- Task directions
Find the string "rows" in the listing and report every line that has it.

····················

The rows of Y fall into 4 groups, and each row is roughly a mix of its group's hidden directions; some rows fit no group.
Y, 152 rows:
[[-25  23  16  62 -15  22  -9  17 -34  27  19  18 -13  21]
 [ 17  -9  -1  13 -16  32  35   7 -30   2  19 -19 -64  26]
 [  5   1 -29  -6   7  20  30   6 -46  16   9   6 -62  30]
 [-18  -8 -11  -2  37 -57  -3   4  34 -11  -3  -5  47  28]
 [  5 -15   5  13  65  20   7   1   1 -46 -25 -16 -34  17]
 [  0  35 -60 -13  28  -5 -10  19   4   7   6  -2 -43  36]
 [  9  -1  -9 -34 -73  14 -28  -4  -7 -15  25   7  22 -22]
 [ 31  -2  42 -37  15 -23 -29  -8 -17   4 -14  20  44 -32]
 [-43  29 -45  -8  40 -11  17 -13   2 -35  15  22  13  23]
 [  2  -9 -38   5  -9 -47 -21  -8  -3  13  -1  -3  71   2]
 [ 21  26   7  21  49 -22  -6 -11  43 -29   9 -42  -6  19]
 [-12  15 -71 -29  15  -1 -17  29   5  -2  -5   8 -30  32]
 [  0  64 -21   9  28  33   8  38  22 -22   6   4 -23   3]
 [ 25  15  11 -17  -8  18 -15 -19 -53 -18  39   1 -46  23]
 [-19  34 -43 -13  22 -36  25  31   2  13  20  21  21  34]
 [ 17  35  18 -18 -36   6   8 -30  35  31   9 -10 -13 -50]
 [ 15 -38   2   3  33 -23 -14  28  -9 -14 -36   3  61  -1]
 [-22 -45  -7 -10 -39 -27 -34   8  -8  50  -7  10 -10  25]
 [  3 -31  18 -45  20  10  42  38   4 -11 -10   6 -43  20]
 [  5 -35 -22   6 -34 -35 -31 -18  19  20 -14 -21  50 -15]
 [ 23  18  30   2   3  26  13 -29  20 -41  24 -36 -47  -3]
 [ 10  -2 -34 -32  51 -20  -1 -17 -37 -33 -10  17  34   4]
 [-21 -66  -4 -45 -12 -21  36   3  17  -2 -19   3  12   3]
 [-12 -13  53  -3 -35  21  15 -29 -21  35   1  22 -23 -32]
 [-14  40 -40  23  -7  11 -29   7  56 -12   8 -24 -25   9]
 [ -8  -7 -19  -4  49  -1 -30  31  -1 -48  -6   1 -10  49]
 [ 30 -39  16  26  11  10 -26   4 -27 -38 -25 -15  46 -12]
 [  9  -1   1  28  17 -26  24 -47 -54  11  14   2  42  -2]
 [ -9  -9  -7 -25  42 -29  52  21  41  -8  -2 -13 -14  31]
 [ 28 -20  25  10  10 -44 -17 -55 -20  -2  20 -31  13  16]
 [ -6  -9  -3 -39  36 -18 -20  10  16 -36 -26  23  53 -16]
 [ -8 -40  19 -17  33 -42   8  12  41  22 -40  -2  20  -2]
 [ 11 -11 -51 -30  57 -18   4  -8 -34 -10 -25  11   8   9]
 [-21  15 -39 -17  -3 -33  11  43  -1  28   7  33  43  18]
 [ 13  -4 -63 -19   5  27   2 -13 -50 -40   1   5  -3   2]
 [ 24  24  16   4   5 -19 -22 -40  39 -12  -1 -24  39 -42]
 [ 16 -34  -2 -56  31  10  -3  22  15 -47 -28  -2 -15   2]
 [ 17  14  30  -7 -29 -10 -16 -34  27  21  -4  -5  34 -59]
 [-19   9   1 -33  32 -15  -8  13  11 -36 -11  35  60 -14]
 [ 28   1  52  33  -7  24  -7 -39  -2  -2   4 -33 -36 -20]
 [  8  38  19  20  12  -4 -16  45  57  30 -19  -4   8 -14]
 [-18   9 -37   5  26  29  63  17 -19 -37   5  10  -3  12]
 [-12 -44   8   5 -10  11 -26  17 -43   1   3   9 -44  48]
 [-12  11 -23  -3   9 -27   4  28  74  19  -6 -24 -17  18]
 [  1  52  50  15  16   5  21   6   7   4  39   2 -37  20]
 [ -2  45 -38  23 -26  -6  28   2  23  36  32 -21 -24  14]
 [  1  35  -3 -46  37  23  22  10 -34 -13   2  42 -26  -4]
 [  8 -41 -10  32  33 -12 -19  14 -39  26 -26  -7 -23  39]
 [ 31 -20   1 -25  36 -26   1  11   3  14 -46   5  47 -32]
 [  4  43  18   4   8  31 -24  44  52  -4 -16   1 -20 -19]
 [  2 -44  30   0  33  -6 -14  -4  16 -51  -5 -28 -22  36]
 [ -3 -13  31  -7 -32  33  35  11   4  21   6  -5 -66   0]
 [ -8   6 -43 -39  -6   8  35 -10  55 -28  -6 -16  -3 -24]
 [ 12  34 -30   0 -23  19  27 -38 -45  13  35   2 -29  -5]
 [ 10  20 -21   9 -30   2   0 -32 -46  24  41  -6 -41  22]
 [ -1   0  18 -52 -11  39  22   0  12 -36  11   5 -52  -8]
 [-27  -3  28   7  22  34  36  27  38  -4 -24   4 -46  -5]
 [ -2  53 -11  27 -16  41 -38  18  11 -11  19  -4 -39   8]
 [  3 -44  24  27   6 -34  -6 -31  21  15 -30 -25  39 -20]
 [-35  58 -19 -11   0   4  20  30  28 -15  32  29  12  11]
 [ 22  30  63 -22  17 -10  -3 -23  14 -16  35  -9 -30   8]
 [ 14  36  20 -13  42  16   6  60  24   8 -17  15 -27   3]
 [  5  -1 -63 -50  27 -31  15  13 -10  -3   0   9   7  26]
 [  7 -48  -6  19 -13 -17  18 -59 -42  13  -4 -16  17  -8]
 [  1 -22 -29  16  41 -33  39 -20  23  17 -35 -25  22  -9]
 [-21   3 -11   8  56 -31 -33   2  23 -32   1  -5   1  46]
 [ -8  33 -32  24   3  39  42  22   2   8 -22  17  20 -41]
 [  8  -7  27  36  45  17  12  49  12 -10 -21 -14 -30  29]
 [  0  36  10 -17  34  15  18  59  17  12 -24  34   9 -19]
 [ 19 -24 -21   4  -7  15 -34  58  31   3 -30 -26 -25  17]
 [ 11  -6 -29 -16  24   9  45  21 -34  37 -18  11 -46  12]
 [-49 -12 -18  15  -6  31   0  30  -2 -37  11  12 -30  45]
 [ 21  -9 -48  -4  25  17  -7  23 -45 -15  -4  -3 -39  38]
 [ -9  -1 -56 -12 -24 -23   6 -53  27  -8   9 -25  23 -17]
 [ 16  60   4  -7 -15  26  28  -9   5  24   7  13   2 -55]
 [  6 -12  10  31   8 -20  72  -3 -35  25  16  -5  20  13]
 [ 22  42   0  46   9 -13 -43 -24 -25  39   2  -4  14 -12]
 [-15   3 -62 -19 -45   1   1 -35 -25   1  32   0 -13  10]
 [ -4  23 -32 -15 -28  -9  -3 -29 -54  17  25  31  34 -13]
 [ 24 -26  23  -4  24 -45   1 -44   6 -25  20 -39   6  24]
 [  3  21  -7  44 -30   8  -5 -35 -31  39  27 -15 -37  10]
 [ 15  18  -7 -34 -10 -16 -22 -42  31   9 -13  -2  31 -56]
 [  4 -16  37 -27  27 -60 -29 -11  17  -8  12  -4  21  30]
 [  7  62 -37  -7   2 -26   1  15  21  38  29  -3 -16  20]
 [  7   5 -12  -6  10 -53 -12 -44  33 -18  20 -30  38   6]
 [  4 -33 -37 -44  46  -9   4 -13 -12 -35 -33   7  18  -6]
 [-42 -15 -13   4  44 -26  21  35  34   0 -26  15  22  23]
 [  2 -13  -4   5 -14  15 -24  27  -3  49 -16  -3 -67  21]
 [ -6  19  23  30  43   3   4  57 -14  24 -24  32  17   6]
 [-18 -21  -2 -14  36   9 -27  44   8 -15 -23  12 -43  42]
 [-20  34  -3  -9  33  25  44  11   8 -21  14   9 -55  20]
 [ 43  -5  29   6 -19 -20  19 -36 -46  38  19 -12   9 -14]
 [ 17  16   4 -18 -61  34  15  -6  25  11  13 -17 -30 -38]
 [-16   8 -53  12  24  38  31  24 -34 -30  -6  16 -12  16]
 [ 19   2  12  -9 -29 -29   4 -20 -26  45   6  14  53 -33]
 [ 28  10  58  30   9  15   2 -19  31  -6   1 -38 -31 -18]
 [ 15  -3 -21  -6  -8 -53 -36 -19 -22   6  22  -4  54  19]
 [ 28 -37  22  -7 -37  11 -14 -47 -41   9  -6 -10  -1 -34]
 [ 15  42 -11 -33  13   1 -16  27  60   5  -2 -12 -39  -2]
 [ -8  31 -26 -28 -16  28  -4  48  45 -20   8   2 -32   8]
 [  0   1   2 -36 -70  -6  -1 -23  35   1  33 -14  -4 -17]
 [ 28 -24  18 -20  12 -24  25 -31  13 -29  -9 -20  53 -31]
 [-50  35 -51   2   3   2 -10  29   9  -4  16  28  -5  34]
 [ 21  19  12  -3  46  39  19  15 -38 -46 -10  20   7 -16]
 [ 22  -4 -11 -13 -15   9  34 -48 -27  26  12 -19 -55  -8]
 [-26   4 -38 -31  19  14  -4 -12  38 -57   1  -7 -30  14]
 [ 19 -28 -39 -38 -33   0 -36 -23 -48   4  -5   8   5 -11]
 [ -9 -10   4   7   9  16 -68  23  25 -28 -12 -10 -37  29]
 [ 34 -29  23   8  43 -11   8  -8 -40  11 -39   4  34 -23]
 [  5 -31  12   1 -41  24 -24 -54 -42  -3  -2   1  -5 -31]
 [ -3  -9  23   7 -17  46  21  25 -30 -10  16   6 -59  24]
 [-26   4  15  20  15 -26 -16  27  23  11 -19  24  68  -8]
 [-10 -46  -3 -15  -7  21  53   0 -55 -12   1  16 -15  12]
 [  2 -33  -1 -23  16  21 -57   5 -14  -9 -34   6 -50   9]
 [ -5   4   4  10  55 -11  25  30  57 -23 -22 -17   9  10]
 [-17  49  -2  38  -9 -17   4 -41 -16   3  43   7  34   1]
 [ -2 -72  21 -34 -35   3  16 -19  -3 -11  -4 -15 -24   3]
 [-20  25  26  23 -27  38 -13 -18 -26 -15  40  10 -44  14]
 [  0 -25  -7 -28   1 -27  18  63  19  15 -19  16  43   9]
 [  5  15  -8   4  66 -26  12  33  10   8 -33  14  39   0]
 [  3 -50  29  36  40 -16  27 -12   1 -24 -15 -30   8  22]
 [-36 -12 -26  24 -22  -5  -2  39 -23  52 -10  31   6  22]
 [  0  41 -41 -12  31  22  36  -7 -18 -42  24   3 -23  13]
 [ 37 -37  -4 -31  46 -24  22 -13 -29  -9 -30  -4  25  -9]
 [ -2 -27   4 -24  48 -11 -15   0  25 -42 -11 -18 -38  36]
 [ -5   7 -56 -12   4 -15  10 -19  42 -17  15 -38 -32  26]
 [-24  -7  45   6   1 -18   4  26  45  46 -29  17  13 -18]
 [ 14  34 -12 -43  30 -46   3 -29  16 -16  20   1  37  -6]
 [-18  15  34  43 -37 -18  -7 -23  28  40  14  -6  27 -22]
 [-28  38   1  13 -30  -2  26   7  37  56  17   4 -27  -5]
 [ 10  -5 -22  20  15 -32 -27 -11  32  29  -5 -43 -41  33]
 [ 14   3  -4 -16  51  -7  -8   9 -50 -45   7  21  24  25]
 [  7  34 -29  19 -22  -6 -36 -25 -48  41  22  13   0   2]
 [  1  -2 -42 -11 -15  18  37 -47  -7 -45  25 -26 -18  -2]
 [ 18  20  -7   2  45 -19  -6  29  14  23  -2 -16 -53  41]
 [-35  46 -56 -16   9  -2  -7 -11  25 -20  23   8 -21  21]
 [ 22  51   5   2 -23  43  17  -8 -32  12  25  11 -32 -27]
 [-29  26 -51 -26  26  -4  26  14 -23  -1  15  32 -18  32]
 [ 34  -4  24  37  -8  11 -23   4 -48  53 -17  -1 -11 -13]
 [  5  33 -72 -15  24 -25   6  -4  18  12   7 -17 -22  22]
 [ 24 -22  20  -9   2   9 -44 -39  17 -53  -1 -36 -12  -7]
 [ 13  48   7 -11  35  22   9  54 -11   0   7  23 -34  19]
 [ -9  36 -22   8 -44  12 -31 -31   4  -3  13   9  40 -42]
 [  3   4 -15 -21 -52   1 -13 -52 -14  -1  15   5  31 -44]
 [ -6  44 -61   6  15  28   7  44  -2 -12 -10  18  10  -4]
 [ 26  33  11 -17  -9  45   6 -12 -47 -10  21  14 -43 -14]
 [ 21  -6  23  -3  45   6   6 -17  12 -71   7 -29  -6  11]
 [ 28  21  35  51  -7  16 -18 -16 -28  41   3 -13 -28 -11]
 [ 10  -8  30  -7 -10  54  14  32 -36   9 -15  24 -42 -14]
 [-14  12   9 -17 -43 -15  -4 -43  16   4  18  11  48 -43]
 [-28  42 -36 -20   9  22 -36  10 -12 -15  14  32 -35  21]
 [ 10 -10  -2  13  -8  16  11 -18 -16  15  12 -27 -79  28]]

····················

- Your response
The rows of Y fall into 4 groups, and each row is roughly a mix of its group's hidden directions; some rows fit no group.
Y, 152 rows:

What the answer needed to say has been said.